-- Opening Marker --
Each named move below is a turn or a mirror, shown by a few rows before and after it. Which moves, in which order, take the first row of each later pair to the second? The first pair is answered.
z764:
[-42   1  -9  14 -23  13  17  36  27  25  -1  18   2  28 -35 -21   6  10
  13]  ->  [-42  -9 -10  -1 -21  20  13  42  12  23 -10  26   0  18 -35 -21  14   1
  21]
[ 18  -8   7 -34  38 -26 -16 -81  -3 -26  -5 -11 -32  18  -1   8  -9   8
  36]  ->  [ 17  -5   7 -29  39 -29 -14 -84   1 -26  -2 -14 -32  21  -1   7 -11  10
  34]
[  3  24  -4  36  -8   7   1  -8  11  -2   2  -8  25   2   3 -13  -7  13
 -22]  ->  [  6  -7  -5  -2   1  24  -9   9 -28  -5 -22  14  17 -23   6 -14  14 -13
   1]
z871:
[ 33   9  -1   7  21  11 -51 -58 -22 -13 -19   1  -8  -3  43  -5 -18   1
  12]  ->  [-11  -6  -2  10 -29  70   3  28 -21  -6 -27  10  30 -31  26 -13  -1 -17
 -11]
[ -3  13   0   0  -8  36  -6  11 -10  -5 -10  27  28 -22   7  -7   3   0
 -12]  ->  [  0  -6   2 -37  15   5 -24  -3 -21  -7 -10  20 -13 -12   4   3  11 -16
  18]
[ 12  23  -5  -8  12 -25 -30 -21  -2  -7  -4  10  -8   4   5  -5  -7  -5
  15]  ->  [ -7  25  -6  10 -19  13   1  20   5  -5  -7  16  28 -12   0 -13  -3  -6
  -8]
[-13 -10   4 -12  -3 -10   8  16   8   8   8   0 -12   4  -2   5   1  -9
   8]  ->  [  3   9   5  11   3 -16  -4 -13  16   5  10   0  -4  10   8   1 -12   9
  -1]
z799:
[ 19  -7  -6   1   8   1  10  -3   5   2  -6   6   5  12  19 -12   8  10
  10]  ->  [ 10 -11  -6  -4   0   7  19  13   4   2  -6   4   6  10  14 -11  11   5
  10]
[ -1  24  -5  29  -2  46 -13  -5 -11 -10  -5  21  58 -10  16  -5  -8  27
 -42]  ->  [-47   7  -1  11 -28  32  26  47  18   0  19 -10  32   8 -14   8   0  10
 -40]
[ 22   3   4   1   6   2 -24 -18 -12  -3 -12  13   5 -12  16  -5  -2   6
   1]  ->  [ -7 -13   5 -14 -16  14   5  27  -8   2  -8   7   5 -16   0  -2  10 -10
   1]
z349:
[ 13   1 -11  24  14  34 -15 -20 -37  -5 -28  27  20 -23  13 -19   5  16
   6]  ->  [-28 -24  -9  -1 -10  41  19  37 -27   1 -21  14   7 -21 -10 -11  21  -8
  10]
[  3   4  -2  15 -10  27   5   0  -3  -3 -17  21  31 -14  11  -9  -2   1
 -14]  ->  [ -6  -2  -2   7 -16  29  13  15  -1   0 -17  19  27 -15   6  -8   2  -5
 -12]
[  5  -7  21 -43  20  16  13  15 -31  -2 -13   0 -19 -11 -26  -7  19 -22
  32]  ->  [-17  17  23 -11  -2  -2  41  24  19   6  19 -31 -17  16 -41  -3   4  -5
   8]

Each pair is two moves apart.
[ 44   7 -18   5  36  -5  -5   7 -17   7  -9  15 -15  -2   5   1  10  17
  18]  ->  [ 18   0 -16  -6  23 -19  18  33   4  13   8  -7 -34  13 -15  10  13   9
  18]
z799, z799
[  4 -20  -4 -14  13 -16  15  -3  -6   7  -7  -5 -53   4 -13   4   2 -17
  38]  ->  [-14 -21  -5  -2 -16  18  42  35  -1   9 -10   0 -24 -10 -18  -2   5 -20
  21]
z871, z871
[ -2  20  -6  31   9 -19   6 -16  26   0  10 -15   5  17   4   3 -17  14
  -8]  ->  [ 10   4 -10  19  11  23  -3  -1 -15  -5 -21  20  31 -18  17  -8  -3   0
  -3]
z799, z764
[  4  -8  -5 -19   5  -8 -15   2 -13  -1   2  -3  -2  -1   8   4   1 -12
  16]  ->  [  3  12  -5   7  -1 -14  -9  -8   9   1  14 -14   8  11   7   4 -12   6
   0]
z349, z871
[-14  -7 -13 -29  -1 -27  14   5   4  -1  27 -18 -16   4 -11  21   2  -2
  10]  ->  [  6 -10 -18 -24   0  15   1   7 -33  -7  -3  18  19 -29   7   8   9  -5
   6]
z799, z799
[ -2   5 -10   0   7 -12  -6 -28  29   6   6 -13  -9  16   3  11 -13  10
  -5]  ->  [-12 -23 -11 -34   7   3  -2   0   4   6  -9  -2 -17  -1   0  13   6 -15
  12]
z349, z349
[-23 -14 -13 -10 -15  -7   9  16   3   5   9   1 -12   9  -1   1  13  -7
   1]  ->  [-16   3 -15  16 -21   6  10   9   7   4   8   6  11   6   6  -6   5   6
 -17]
z799, z871
[ -7 -60   2 -18   5  30  -3  -1 -25  37 -20 -16  16 -12 -31  26  33 -22
   8]  ->  [ -4 -39   0  17  -9  52   5   0 -15  37 -20 -11  50 -18 -23  16  23  -4
 -17]
z871, z871
[-42  25   6  -8 -19  -3  14 -20  42   2  72 -26   0  32 -20 -53 -14  15
 -18]  ->  [-11 -20   0 -68  14  29 -30 -23 -44 -10  18  27  -5 -17   3 -60  18 -23
  25]
z349, z349
[ 16  14  -1  16   7  -2 -30 -23 -31   3 -33  13  36  15  12 -27  16 -18
  34]  ->  [-34   0   3  -1 -21 -18  13  29   4  14  -4 -21  11  36 -21 -14  22 -34
  33]
z871, z799
[-12 -24   5 -31  -7  -8   5  28 -15   5   9  -1 -16  -2  -6  12  27 -26
  20]  ->  [ 10  -1   6 -11  12 -41 -16 -22   1   3  22 -13 -28  19   1  14   9  -5
  19]
z799, z764
[-15  23  11   5  13  27   4  17  31  16 -16  -6   5  22 -27  33  11  12
  11]  ->  [ -6  22  11  -4  28  11 -11  -3  27  15 -15  -7 -11  27 -24  37  10  11
  23]
z764, z799
[ -1  20  29  37  22  10  -4  -6 -27  -1  -2  10  18  36  -2   0   5  12
 -14]  ->  [  0   1  28  12  29  14 -10   3 -47  -3 -14  20   8  24   0   1  16  -4
   1]
z349, z871
[  3  -4  -7 -14   4  -6   4  -5  -6  16 -15   6 -19  -9  -6  -9  14 -12
  18]  ->  [  5  15  -6  11   0 -17   7 -20  17  17  -2  -7 -14   5  -6  -9   1   4
   5]
z349, z349
[ 10 -19  -1   4  -2  36  -5  -3 -28  -8 -33  18  24 -29  22  -2  -7 -19
  15]  ->  [  9   4   4  17  12 -29  -9 -46  20  -2   6 -26 -16  21  11  13 -29   2
  15]
z799, z871
[-12  -4   9 -11  -2 -11  15  11  12   4   8 -15 -18  17 -10   2   4  -7
   8]  ->  [ 15  13   6  18   3  15  -2 -12  -5  -3  -9  11  18  -1  11 -12  -4  10
  -7]
z871, z799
-- Closing Marker --
* Problem statement:
The answer should be all the entries, restated with no word changed.

* Problem solution:
Each named move below is a turn or a mirror, shown by a few rows before and after it. Which moves, in which order, take the first row of each later pair to the second? The first pair is answered.
z764:
[-42   1  -9  14 -23  13  17  36  27  25  -1  18   2  28 -35 -21   6  10
  13]  ->  [-42  -9 -10  -1 -21  20  13  42  12  23 -10  26   0  18 -35 -21  14   1
  21]
[ 18  -8   7 -34  38 -26 -16 -81  -3 -26  -5 -11 -32  18  -1   8  -9   8
  36]  ->  [ 17  -5   7 -29  39 -29 -14 -84   1 -26  -2 -14 -32  21  -1   7 -11  10
  34]
[  3  24  -4  36  -8   7   1  -8  11  -2   2  -8  25   2   3 -13  -7  13
 -22]  ->  [  6  -7  -5  -2   1  24  -9   9 -28  -5 -22  14  17 -23   6 -14  14 -13
   1]
z871:
[ 33   9  -1   7  21  11 -51 -58 -22 -13 -19   1  -8  -3  43  -5 -18   1
  12]  ->  [-11  -6  -2  10 -29  70   3  28 -21  -6 -27  10  30 -31  26 -13  -1 -17
 -11]
[ -3  13   0   0  -8  36  -6  11 -10  -5 -10  27  28 -22   7  -7   3   0
 -12]  ->  [  0  -6   2 -37  15   5 -24  -3 -21  -7 -10  20 -13 -12   4   3  11 -16
  18]
[ 12  23  -5  -8  12 -25 -30 -21  -2  -7  -4  10  -8   4   5  -5  -7  -5
  15]  ->  [ -7  25  -6  10 -19  13   1  20   5  -5  -7  16  28 -12   0 -13  -3  -6
  -8]
[-13 -10   4 -12  -3 -10   8  16   8   8   8   0 -12   4  -2   5   1  -9
   8]  ->  [  3   9   5  11   3 -16  -4 -13  16   5  10   0  -4  10   8   1 -12   9
  -1]
z799:
[ 19  -7  -6   1   8   1  10  -3   5   2  -6   6   5  12  19 -12   8  10
  10]  ->  [ 10 -11  -6  -4   0   7  19  13   4   2  -6   4   6  10  14 -11  11   5
  10]
[ -1  24  -5  29  -2  46 -13  -5 -11 -10  -5  21  58 -10  16  -5  -8  27
 -42]  ->  [-47   7  -1  11 -28  32  26  47  18   0  19 -10  32   8 -14   8   0  10
 -40]
[ 22   3   4   1   6   2 -24 -18 -12  -3 -12  13   5 -12  16  -5  -2   6
   1]  ->  [ -7 -13   5 -14 -16  14   5  27  -8   2  -8   7   5 -16   0  -2  10 -10
   1]
z349:
[ 13   1 -11  24  14  34 -15 -20 -37  -5 -28  27  20 -23  13 -19   5  16
   6]  ->  [-28 -24  -9  -1 -10  41  19  37 -27   1 -21  14   7 -21 -10 -11  21  -8
  10]
[  3   4  -2  15 -10  27   5   0  -3  -3 -17  21  31 -14  11  -9  -2   1
 -14]  ->  [ -6  -2  -2   7 -16  29  13  15  -1   0 -17  19  27 -15   6  -8   2  -5
 -12]
[  5  -7  21 -43  20  16  13  15 -31  -2 -13   0 -19 -11 -26  -7  19 -22
  32]  ->  [-17  17  23 -11  -2  -2  41  24  19   6  19 -31 -17  16 -41  -3   4  -5
   8]

Each pair is two moves apart.
[ 44   7 -18   5  36  -5  -5   7 -17   7  -9  15 -15  -2   5   1  10  17
  18]  ->  [ 18   0 -16  -6  23 -19  18  33   4  13   8  -7 -34  13 -15  10  13   9
  18]
z799, z799
[  4 -20  -4 -14  13 -16  15  -3  -6   7  -7  -5 -53   4 -13   4   2 -17
  38]  ->  [-14 -21  -5  -2 -16  18  42  35  -1   9 -10   0 -24 -10 -18  -2   5 -20
  21]
z871, z871
[ -2  20  -6  31   9 -19   6 -16  26   0  10 -15   5  17   4   3 -17  14
  -8]  ->  [ 10   4 -10  19  11  23  -3  -1 -15  -5 -21  20  31 -18  17  -8  -3   0
  -3]
z799, z764
[  4  -8  -5 -19   5  -8 -15   2 -13  -1   2  -3  -2  -1   8   4   1 -12
  16]  ->  [  3  12  -5   7  -1 -14  -9  -8   9   1  14 -14   8  11   7   4 -12   6
   0]
z349, z871
[-14  -7 -13 -29  -1 -27  14   5   4  -1  27 -18 -16   4 -11  21   2  -2
  10]  ->  [  6 -10 -18 -24   0  15   1   7 -33  -7  -3  18  19 -29   7   8   9  -5
   6]
z799, z799
[ -2   5 -10   0   7 -12  -6 -28  29   6   6 -13  -9  16   3  11 -13  10
  -5]  ->  [-12 -23 -11 -34   7   3  -2   0   4   6  -9  -2 -17  -1   0  13   6 -15
  12]
z349, z349
[-23 -14 -13 -10 -15  -7   9  16   3   5   9   1 -12   9  -1   1  13  -7
   1]  ->  [-16   3 -15  16 -21   6  10   9   7   4   8   6  11   6   6  -6   5   6
 -17]
z799, z871
[ -7 -60   2 -18   5  30  -3  -1 -25  37 -20 -16  16 -12 -31  26  33 -22
   8]  ->  [ -4 -39   0  17  -9  52   5   0 -15  37 -20 -11  50 -18 -23  16  23  -4
 -17]
z871, z871
[-42  25   6  -8 -19  -3  14 -20  42   2  72 -26   0  32 -20 -53 -14  15
 -18]  ->  [-11 -20   0 -68  14  29 -30 -23 -44 -10  18  27  -5 -17   3 -60  18 -23
  25]
z349, z349
[ 16  14  -1  16   7  -2 -30 -23 -31   3 -33  13  36  15  12 -27  16 -18
  34]  ->  [-34   0   3  -1 -21 -18  13  29   4  14  -4 -21  11  36 -21 -14  22 -34
  33]
z871, z799
[-12 -24   5 -31  -7  -8   5  28 -15   5   9  -1 -16  -2  -6  12  27 -26
  20]  ->  [ 10  -1   6 -11  12 -41 -16 -22   1   3  22 -13 -28  19   1  14   9  -5
  19]
z799, z764
[-15  23  11   5  13  27   4  17  31  16 -16  -6   5  22 -27  33  11  12
  11]  ->  [ -6  22  11  -4  28  11 -11  -3  27  15 -15  -7 -11  27 -24  37  10  11
  23]
z764, z799
[ -1  20  29  37  22  10  -4  -6 -27  -1  -2  10  18  36  -2   0   5  12
 -14]  ->  [  0   1  28  12  29  14 -10   3 -47  -3 -14  20   8  24   0   1  16  -4
   1]
z349, z871
[  3  -4  -7 -14   4  -6   4  -5  -6  16 -15   6 -19  -9  -6  -9  14 -12
  18]  ->  [  5  15  -6  11   0 -17   7 -20  17  17  -2  -7 -14   5  -6  -9   1   4
   5]
z349, z349
[ 10 -19  -1   4  -2  36  -5  -3 -28  -8 -33  18  24 -29  22  -2  -7 -19
  15]  ->  [  9   4   4  17  12 -29  -9 -46  20  -2   6 -26 -16  21  11  13 -29   2
  15]
z799, z871
[-12  -4   9 -11  -2 -11  15  11  12   4   8 -15 -18  17 -10   2   4  -7
   8]  ->  [ 15  13   6  18   3  15  -2 -12  -5  -3  -9  11  18  -1  11 -12  -4  10
  -7]
z871, z799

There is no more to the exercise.